## Task instructions
With both ends included, repeat exactly the lines of the entries below from the one containing "121 119 151" down to the one containing "Miza: [111 127", and no others.

Collection entries
────────────────────

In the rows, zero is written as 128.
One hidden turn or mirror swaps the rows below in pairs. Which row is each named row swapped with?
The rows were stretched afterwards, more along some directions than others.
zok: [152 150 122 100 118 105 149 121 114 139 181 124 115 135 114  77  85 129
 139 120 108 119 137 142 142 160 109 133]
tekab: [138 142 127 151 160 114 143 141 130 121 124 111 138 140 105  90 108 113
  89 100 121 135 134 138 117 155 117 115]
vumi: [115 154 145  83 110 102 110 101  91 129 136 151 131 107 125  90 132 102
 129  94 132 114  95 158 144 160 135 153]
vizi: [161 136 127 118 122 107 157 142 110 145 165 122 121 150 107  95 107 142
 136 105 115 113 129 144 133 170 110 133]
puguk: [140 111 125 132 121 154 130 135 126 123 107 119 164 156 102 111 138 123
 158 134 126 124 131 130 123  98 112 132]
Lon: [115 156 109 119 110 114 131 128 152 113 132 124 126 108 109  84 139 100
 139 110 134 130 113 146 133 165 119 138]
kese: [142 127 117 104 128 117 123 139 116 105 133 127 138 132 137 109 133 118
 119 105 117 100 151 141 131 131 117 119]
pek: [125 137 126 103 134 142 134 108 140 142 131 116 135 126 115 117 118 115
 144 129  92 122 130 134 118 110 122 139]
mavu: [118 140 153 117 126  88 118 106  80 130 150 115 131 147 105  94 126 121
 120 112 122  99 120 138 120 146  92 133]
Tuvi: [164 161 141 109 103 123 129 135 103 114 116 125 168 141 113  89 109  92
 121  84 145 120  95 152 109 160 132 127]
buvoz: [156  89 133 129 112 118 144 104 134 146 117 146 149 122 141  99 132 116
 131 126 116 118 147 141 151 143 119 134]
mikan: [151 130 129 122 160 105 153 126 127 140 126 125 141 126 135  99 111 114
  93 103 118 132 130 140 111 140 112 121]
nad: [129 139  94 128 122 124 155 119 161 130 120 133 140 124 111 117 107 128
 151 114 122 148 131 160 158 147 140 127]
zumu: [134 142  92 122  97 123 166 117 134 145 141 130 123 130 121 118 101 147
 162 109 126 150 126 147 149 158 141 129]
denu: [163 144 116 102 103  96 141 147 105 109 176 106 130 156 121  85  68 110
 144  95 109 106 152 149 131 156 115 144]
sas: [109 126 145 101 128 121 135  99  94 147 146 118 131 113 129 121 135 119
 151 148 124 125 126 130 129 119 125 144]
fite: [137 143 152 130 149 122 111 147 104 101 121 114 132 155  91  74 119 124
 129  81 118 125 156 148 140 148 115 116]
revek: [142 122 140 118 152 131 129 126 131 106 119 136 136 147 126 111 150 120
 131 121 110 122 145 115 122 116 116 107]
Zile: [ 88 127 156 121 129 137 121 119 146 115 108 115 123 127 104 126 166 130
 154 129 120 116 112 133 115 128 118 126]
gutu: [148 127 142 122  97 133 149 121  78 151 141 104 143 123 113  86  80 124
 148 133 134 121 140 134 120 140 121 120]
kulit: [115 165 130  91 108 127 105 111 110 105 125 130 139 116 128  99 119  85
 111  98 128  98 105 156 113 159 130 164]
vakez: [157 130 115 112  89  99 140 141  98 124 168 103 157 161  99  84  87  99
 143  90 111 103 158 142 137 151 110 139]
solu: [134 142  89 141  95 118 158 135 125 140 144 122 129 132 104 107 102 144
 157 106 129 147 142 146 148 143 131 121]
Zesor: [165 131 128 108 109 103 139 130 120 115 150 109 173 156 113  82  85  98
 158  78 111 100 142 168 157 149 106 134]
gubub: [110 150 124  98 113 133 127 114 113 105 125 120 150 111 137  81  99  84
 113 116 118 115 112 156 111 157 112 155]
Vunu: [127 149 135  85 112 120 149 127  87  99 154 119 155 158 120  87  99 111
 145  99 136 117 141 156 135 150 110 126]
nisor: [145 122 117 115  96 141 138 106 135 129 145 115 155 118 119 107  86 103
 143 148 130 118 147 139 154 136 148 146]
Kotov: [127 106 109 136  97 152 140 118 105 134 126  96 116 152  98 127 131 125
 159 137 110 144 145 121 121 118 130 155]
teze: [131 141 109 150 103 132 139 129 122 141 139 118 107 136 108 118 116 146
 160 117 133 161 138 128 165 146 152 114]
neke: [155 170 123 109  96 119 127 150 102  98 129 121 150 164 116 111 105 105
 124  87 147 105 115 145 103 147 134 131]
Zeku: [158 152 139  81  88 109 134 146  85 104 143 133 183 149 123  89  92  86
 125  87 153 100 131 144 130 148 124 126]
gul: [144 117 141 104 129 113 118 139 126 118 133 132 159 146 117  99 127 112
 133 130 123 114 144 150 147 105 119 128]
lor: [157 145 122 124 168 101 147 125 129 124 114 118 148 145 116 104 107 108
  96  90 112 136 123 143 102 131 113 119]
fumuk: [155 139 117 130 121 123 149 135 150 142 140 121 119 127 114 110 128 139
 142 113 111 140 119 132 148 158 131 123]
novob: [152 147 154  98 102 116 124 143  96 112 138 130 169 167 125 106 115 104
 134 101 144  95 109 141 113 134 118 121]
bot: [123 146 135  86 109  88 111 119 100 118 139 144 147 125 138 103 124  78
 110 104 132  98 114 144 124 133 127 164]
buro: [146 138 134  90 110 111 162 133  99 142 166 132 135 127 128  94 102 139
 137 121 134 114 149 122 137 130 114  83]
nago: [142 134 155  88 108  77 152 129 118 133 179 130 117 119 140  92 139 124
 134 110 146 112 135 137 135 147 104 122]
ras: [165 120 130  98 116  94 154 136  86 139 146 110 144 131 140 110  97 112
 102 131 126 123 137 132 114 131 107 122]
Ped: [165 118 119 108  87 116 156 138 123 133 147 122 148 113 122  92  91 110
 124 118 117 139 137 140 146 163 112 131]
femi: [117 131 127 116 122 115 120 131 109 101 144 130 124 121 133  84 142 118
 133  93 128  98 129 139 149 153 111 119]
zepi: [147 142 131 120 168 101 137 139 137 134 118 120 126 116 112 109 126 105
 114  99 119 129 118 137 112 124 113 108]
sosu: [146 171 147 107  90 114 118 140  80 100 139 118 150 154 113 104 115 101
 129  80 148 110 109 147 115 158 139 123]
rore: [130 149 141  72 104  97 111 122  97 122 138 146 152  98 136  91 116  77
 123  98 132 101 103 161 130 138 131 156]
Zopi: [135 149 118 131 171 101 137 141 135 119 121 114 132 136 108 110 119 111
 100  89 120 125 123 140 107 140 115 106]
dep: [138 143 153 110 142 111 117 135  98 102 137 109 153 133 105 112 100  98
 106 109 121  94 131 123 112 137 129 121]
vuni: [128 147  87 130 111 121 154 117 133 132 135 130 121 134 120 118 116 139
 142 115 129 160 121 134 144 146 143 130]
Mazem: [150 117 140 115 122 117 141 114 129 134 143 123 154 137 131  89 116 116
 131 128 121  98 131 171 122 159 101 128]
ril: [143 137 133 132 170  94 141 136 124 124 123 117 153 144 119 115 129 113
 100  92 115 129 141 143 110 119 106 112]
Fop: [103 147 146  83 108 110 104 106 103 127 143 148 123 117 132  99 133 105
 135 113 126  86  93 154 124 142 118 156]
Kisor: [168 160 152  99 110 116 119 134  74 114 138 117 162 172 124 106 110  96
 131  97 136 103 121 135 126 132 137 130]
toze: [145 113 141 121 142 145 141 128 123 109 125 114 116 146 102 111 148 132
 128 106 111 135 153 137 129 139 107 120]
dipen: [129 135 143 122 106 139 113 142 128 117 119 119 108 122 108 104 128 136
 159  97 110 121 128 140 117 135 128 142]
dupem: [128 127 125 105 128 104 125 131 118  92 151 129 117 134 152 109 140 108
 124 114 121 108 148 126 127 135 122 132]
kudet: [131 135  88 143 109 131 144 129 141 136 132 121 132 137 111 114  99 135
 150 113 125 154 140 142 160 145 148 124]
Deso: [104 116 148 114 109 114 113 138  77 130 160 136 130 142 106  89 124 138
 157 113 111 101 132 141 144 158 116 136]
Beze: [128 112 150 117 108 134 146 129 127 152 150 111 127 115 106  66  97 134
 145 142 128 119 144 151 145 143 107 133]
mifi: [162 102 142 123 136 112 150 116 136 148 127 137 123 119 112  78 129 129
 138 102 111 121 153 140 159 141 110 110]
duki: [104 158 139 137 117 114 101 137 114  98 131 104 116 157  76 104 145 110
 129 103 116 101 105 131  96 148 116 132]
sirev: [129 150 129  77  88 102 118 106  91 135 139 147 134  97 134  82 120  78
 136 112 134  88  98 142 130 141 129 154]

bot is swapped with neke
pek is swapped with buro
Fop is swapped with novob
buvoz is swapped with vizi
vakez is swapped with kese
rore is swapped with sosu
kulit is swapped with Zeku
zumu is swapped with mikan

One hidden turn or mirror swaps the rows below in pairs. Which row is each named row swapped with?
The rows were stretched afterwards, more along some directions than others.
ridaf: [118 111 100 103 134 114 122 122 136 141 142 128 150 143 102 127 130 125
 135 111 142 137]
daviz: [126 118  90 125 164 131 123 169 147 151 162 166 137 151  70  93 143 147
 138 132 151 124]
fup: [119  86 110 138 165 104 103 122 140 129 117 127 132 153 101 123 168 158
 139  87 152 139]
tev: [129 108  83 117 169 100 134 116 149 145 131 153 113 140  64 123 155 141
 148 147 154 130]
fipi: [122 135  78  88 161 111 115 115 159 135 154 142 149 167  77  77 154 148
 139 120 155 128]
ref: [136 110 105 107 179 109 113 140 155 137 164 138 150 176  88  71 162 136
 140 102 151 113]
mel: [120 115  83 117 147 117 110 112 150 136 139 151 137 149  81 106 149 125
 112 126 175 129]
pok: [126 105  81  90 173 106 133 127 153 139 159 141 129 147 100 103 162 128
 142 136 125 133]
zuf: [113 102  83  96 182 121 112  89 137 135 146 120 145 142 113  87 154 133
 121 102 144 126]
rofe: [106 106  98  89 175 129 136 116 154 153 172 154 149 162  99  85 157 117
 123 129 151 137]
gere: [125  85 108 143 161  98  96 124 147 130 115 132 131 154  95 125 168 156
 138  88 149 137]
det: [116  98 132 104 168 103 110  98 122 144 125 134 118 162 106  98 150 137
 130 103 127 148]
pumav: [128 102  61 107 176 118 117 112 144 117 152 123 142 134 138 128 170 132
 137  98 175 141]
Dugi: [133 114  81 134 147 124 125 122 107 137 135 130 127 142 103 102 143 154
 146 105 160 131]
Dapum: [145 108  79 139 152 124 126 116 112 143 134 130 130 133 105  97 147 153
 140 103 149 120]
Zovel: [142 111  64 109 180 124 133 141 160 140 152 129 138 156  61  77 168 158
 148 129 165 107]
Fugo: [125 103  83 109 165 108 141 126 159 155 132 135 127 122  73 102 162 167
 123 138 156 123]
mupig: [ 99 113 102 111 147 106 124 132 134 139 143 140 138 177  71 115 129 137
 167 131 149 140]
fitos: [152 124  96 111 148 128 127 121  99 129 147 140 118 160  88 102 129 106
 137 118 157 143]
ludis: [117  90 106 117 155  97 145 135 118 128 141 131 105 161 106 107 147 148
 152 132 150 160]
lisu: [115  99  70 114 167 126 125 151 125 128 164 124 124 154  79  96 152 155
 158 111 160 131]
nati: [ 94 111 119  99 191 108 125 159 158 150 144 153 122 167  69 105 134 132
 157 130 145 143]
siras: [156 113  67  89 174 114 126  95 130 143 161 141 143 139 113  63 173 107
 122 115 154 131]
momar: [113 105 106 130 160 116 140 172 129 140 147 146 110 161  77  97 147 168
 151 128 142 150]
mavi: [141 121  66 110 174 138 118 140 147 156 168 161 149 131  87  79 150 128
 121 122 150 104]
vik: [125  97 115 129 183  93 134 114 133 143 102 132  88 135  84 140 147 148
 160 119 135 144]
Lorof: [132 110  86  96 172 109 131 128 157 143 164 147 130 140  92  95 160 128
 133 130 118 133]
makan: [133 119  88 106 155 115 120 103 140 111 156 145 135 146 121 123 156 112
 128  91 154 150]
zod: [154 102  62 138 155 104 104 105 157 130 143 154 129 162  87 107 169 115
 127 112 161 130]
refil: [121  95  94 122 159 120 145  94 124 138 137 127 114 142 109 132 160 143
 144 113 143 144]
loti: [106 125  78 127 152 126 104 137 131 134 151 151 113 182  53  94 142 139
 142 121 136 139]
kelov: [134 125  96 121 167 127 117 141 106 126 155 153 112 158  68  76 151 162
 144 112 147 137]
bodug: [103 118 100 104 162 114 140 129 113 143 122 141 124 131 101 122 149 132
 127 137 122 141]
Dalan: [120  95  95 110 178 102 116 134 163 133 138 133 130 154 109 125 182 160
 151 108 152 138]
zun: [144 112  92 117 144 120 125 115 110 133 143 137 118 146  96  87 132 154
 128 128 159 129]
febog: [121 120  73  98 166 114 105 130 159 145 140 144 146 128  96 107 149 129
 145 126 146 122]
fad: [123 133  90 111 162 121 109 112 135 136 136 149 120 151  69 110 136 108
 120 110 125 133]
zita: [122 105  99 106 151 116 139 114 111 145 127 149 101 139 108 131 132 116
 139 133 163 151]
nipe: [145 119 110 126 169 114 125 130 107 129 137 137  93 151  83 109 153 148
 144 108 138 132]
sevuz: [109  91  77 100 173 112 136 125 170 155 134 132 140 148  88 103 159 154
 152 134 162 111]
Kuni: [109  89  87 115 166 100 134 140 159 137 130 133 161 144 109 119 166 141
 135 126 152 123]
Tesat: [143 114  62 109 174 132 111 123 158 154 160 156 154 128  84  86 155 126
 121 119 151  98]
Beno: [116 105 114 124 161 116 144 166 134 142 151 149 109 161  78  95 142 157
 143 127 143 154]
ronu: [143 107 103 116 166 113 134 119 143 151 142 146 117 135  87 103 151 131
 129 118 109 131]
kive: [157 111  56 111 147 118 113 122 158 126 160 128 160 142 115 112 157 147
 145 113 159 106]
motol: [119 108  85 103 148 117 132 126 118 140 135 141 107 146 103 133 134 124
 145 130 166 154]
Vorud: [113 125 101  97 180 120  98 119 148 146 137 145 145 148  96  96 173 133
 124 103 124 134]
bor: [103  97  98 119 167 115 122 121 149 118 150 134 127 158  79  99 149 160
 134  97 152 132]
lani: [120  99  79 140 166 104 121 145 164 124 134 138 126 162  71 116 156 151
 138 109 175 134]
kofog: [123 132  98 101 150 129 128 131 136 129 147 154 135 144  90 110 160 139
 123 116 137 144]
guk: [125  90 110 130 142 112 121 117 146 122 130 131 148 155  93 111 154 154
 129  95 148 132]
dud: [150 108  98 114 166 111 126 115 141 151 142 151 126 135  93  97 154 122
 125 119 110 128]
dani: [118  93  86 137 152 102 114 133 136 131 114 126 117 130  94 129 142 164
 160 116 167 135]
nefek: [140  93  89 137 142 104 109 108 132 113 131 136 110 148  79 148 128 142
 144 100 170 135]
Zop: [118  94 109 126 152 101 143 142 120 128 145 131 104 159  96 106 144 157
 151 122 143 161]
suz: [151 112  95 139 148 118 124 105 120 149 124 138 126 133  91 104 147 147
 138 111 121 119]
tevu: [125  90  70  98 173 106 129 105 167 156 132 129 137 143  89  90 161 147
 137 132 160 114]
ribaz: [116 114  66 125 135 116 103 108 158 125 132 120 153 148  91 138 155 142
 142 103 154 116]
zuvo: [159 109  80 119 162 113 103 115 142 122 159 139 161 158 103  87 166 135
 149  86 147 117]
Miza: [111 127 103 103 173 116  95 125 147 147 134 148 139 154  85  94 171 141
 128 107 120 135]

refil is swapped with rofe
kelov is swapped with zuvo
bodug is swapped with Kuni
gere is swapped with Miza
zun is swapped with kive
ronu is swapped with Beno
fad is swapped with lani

────────────────────

## Task answer
 121 119 151  98]
Beno: [116 105 114 124 161 116 144 166 134 142 151 149 109 161  78  95 142 157
 143 127 143 154]
ronu: [143 107 103 116 166 113 134 119 143 151 142 146 117 135  87 103 151 131
 129 118 109 131]
kive: [157 111  56 111 147 118 113 122 158 126 160 128 160 142 115 112 157 147
 145 113 159 106]
motol: [119 108  85 103 148 117 132 126 118 140 135 141 107 146 103 133 134 124
 145 130 166 154]
Vorud: [113 125 101  97 180 120  98 119 148 146 137 145 145 148  96  96 173 133
 124 103 124 134]
bor: [103  97  98 119 167 115 122 121 149 118 150 134 127 158  79  99 149 160
 134  97 152 132]
lani: [120  99  79 140 166 104 121 145 164 124 134 138 126 162  71 116 156 151
 138 109 175 134]
kofog: [123 132  98 101 150 129 128 131 136 129 147 154 135 144  90 110 160 139
 123 116 137 144]
guk: [125  90 110 130 142 112 121 117 146 122 130 131 148 155  93 111 154 154
 129  95 148 132]
dud: [150 108  98 114 166 111 126 115 141 151 142 151 126 135  93  97 154 122
 125 119 110 128]
dani: [118  93  86 137 152 102 114 133 136 131 114 126 117 130  94 129 142 164
 160 116 167 135]
nefek: [140  93  89 137 142 104 109 108 132 113 131 136 110 148  79 148 128 142
 144 100 170 135]
Zop: [118  94 109 126 152 101 143 142 120 128 145 131 104 159  96 106 144 157
 151 122 143 161]
suz: [151 112  95 139 148 118 124 105 120 149 124 138 126 133  91 104 147 147
 138 111 121 119]
tevu: [125  90  70  98 173 106 129 105 167 156 132 129 137 143  89  90 161 147
 137 132 160 114]
ribaz: [116 114  66 125 135 116 103 108 158 125 132 120 153 148  91 138 155 142
 142 103 154 116]
zuvo: [159 109  80 119 162 113 103 115 142 122 159 139 161 158 103  87 166 135
 149  86 147 117]
Miza: [111 127 103 103 173 116  95 125 147 147 134 148 139 154  85  94 171 141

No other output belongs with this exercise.